### WORK ORDER
The expected answer is every line of the material, reproduced exactly.

◆ ◆ ◆ ◆ ◆ ◆ ◆

Below is a small trained network, with its code and all its weights. Each question gives an input and a target symbol and asks what happens when units are switched off, that is, made to give their printed mean instead of their output.

import numpy as np


def w(rows, s, z=0):
    codes = np.array(rows[::2]) - 128.0
    scale = np.full(codes.shape[1], s)
    scale[-1] = z or s
    return codes * scale


def f(y):
    return np.maximum(y, 0)


def softmax(a):
    e = np.exp(a - a.max(-1, keepdims=True))
    return e / e.sum(-1, keepdims=True)


def log_softmax(a):
    a = a - a.max(-1, keepdims=True)
    return a - np.log(np.exp(a).sum(-1, keepdims=True))


def net(x, mask):
    ids = ['αγεζηθλμξστφψω'.index(c) for c in x.split()]
    T = len(ids)
    res = E[ids] + P[:T]
    r = res
    for j in range(3):
        rows = slice(2 * j, 2 * j + 2)
        q, k, v = (r @ M[0][rows].T for M in (Q, K, V))
        z = softmax(np.where(np.tri(T) > 0, q @ k.T / 2**0.5, -1e9)) @ v
        o = O[0][rows]
        res = res + np.where(mask[j], z, o[:, -1]) @ o[:, :-1]
    y = f(res @ A[0][:, :-1].T + A[0][:, -1])
    res = res + np.where(mask[3:7], y, B[0][:, -1]) @ B[0][:, :-1]
    return log_softmax(res[-1] @ U[:, :-1].T + U[:, -1])


Q, K, V, O, A, B = {}, {}, {}, {}, {}, {}
E = w([
[62,147,164],'α',
[54,152,161],'γ',
[48,149,161],'ε',
[57,157,158],'ζ',
[87,187,167],'η',
[131,81,236],'θ',
[82,134,183],'λ',
[210,174,184],'μ',
[78,143,181],'ξ',
[73,133,183],'σ',
[92,111,206],'τ',
[100,98,215],'φ',
[76,173,144],'ψ',
[112,5,54],'ω',
],0.017)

◆ ◆ ◆ ◆ ◆ ◆ ◆

### PROBLEM SOLUTION
Below is a small trained network, with its code and all its weights. Each question gives an input and a target symbol and asks what happens when units are switched off, that is, made to give their printed mean instead of their output.

import numpy as np


def w(rows, s, z=0):
    codes = np.array(rows[::2]) - 128.0
    scale = np.full(codes.shape[1], s)
    scale[-1] = z or s
    return codes * scale


def f(y):
    return np.maximum(y, 0)


def softmax(a):
    e = np.exp(a - a.max(-1, keepdims=True))
    return e / e.sum(-1, keepdims=True)


def log_softmax(a):
    a = a - a.max(-1, keepdims=True)
    return a - np.log(np.exp(a).sum(-1, keepdims=True))


def net(x, mask):
    ids = ['αγεζηθλμξστφψω'.index(c) for c in x.split()]
    T = len(ids)
    res = E[ids] + P[:T]
    r = res
    for j in range(3):
        rows = slice(2 * j, 2 * j + 2)
        q, k, v = (r @ M[0][rows].T for M in (Q, K, V))
        z = softmax(np.where(np.tri(T) > 0, q @ k.T / 2**0.5, -1e9)) @ v
        o = O[0][rows]
        res = res + np.where(mask[j], z, o[:, -1]) @ o[:, :-1]
    y = f(res @ A[0][:, :-1].T + A[0][:, -1])
    res = res + np.where(mask[3:7], y, B[0][:, -1]) @ B[0][:, :-1]
    return log_softmax(res[-1] @ U[:, :-1].T + U[:, -1])


Q, K, V, O, A, B = {}, {}, {}, {}, {}, {}
E = w([
[62,147,164],'α',
[54,152,161],'γ',
[48,149,161],'ε',
[57,157,158],'ζ',
[87,187,167],'η',
[131,81,236],'θ',
[82,134,183],'λ',
[210,174,184],'μ',
[78,143,181],'ξ',
[73,133,183],'σ',
[92,111,206],'τ',
[100,98,215],'φ',
[76,173,144],'ψ',
[112,5,54],'ω',
],0.017)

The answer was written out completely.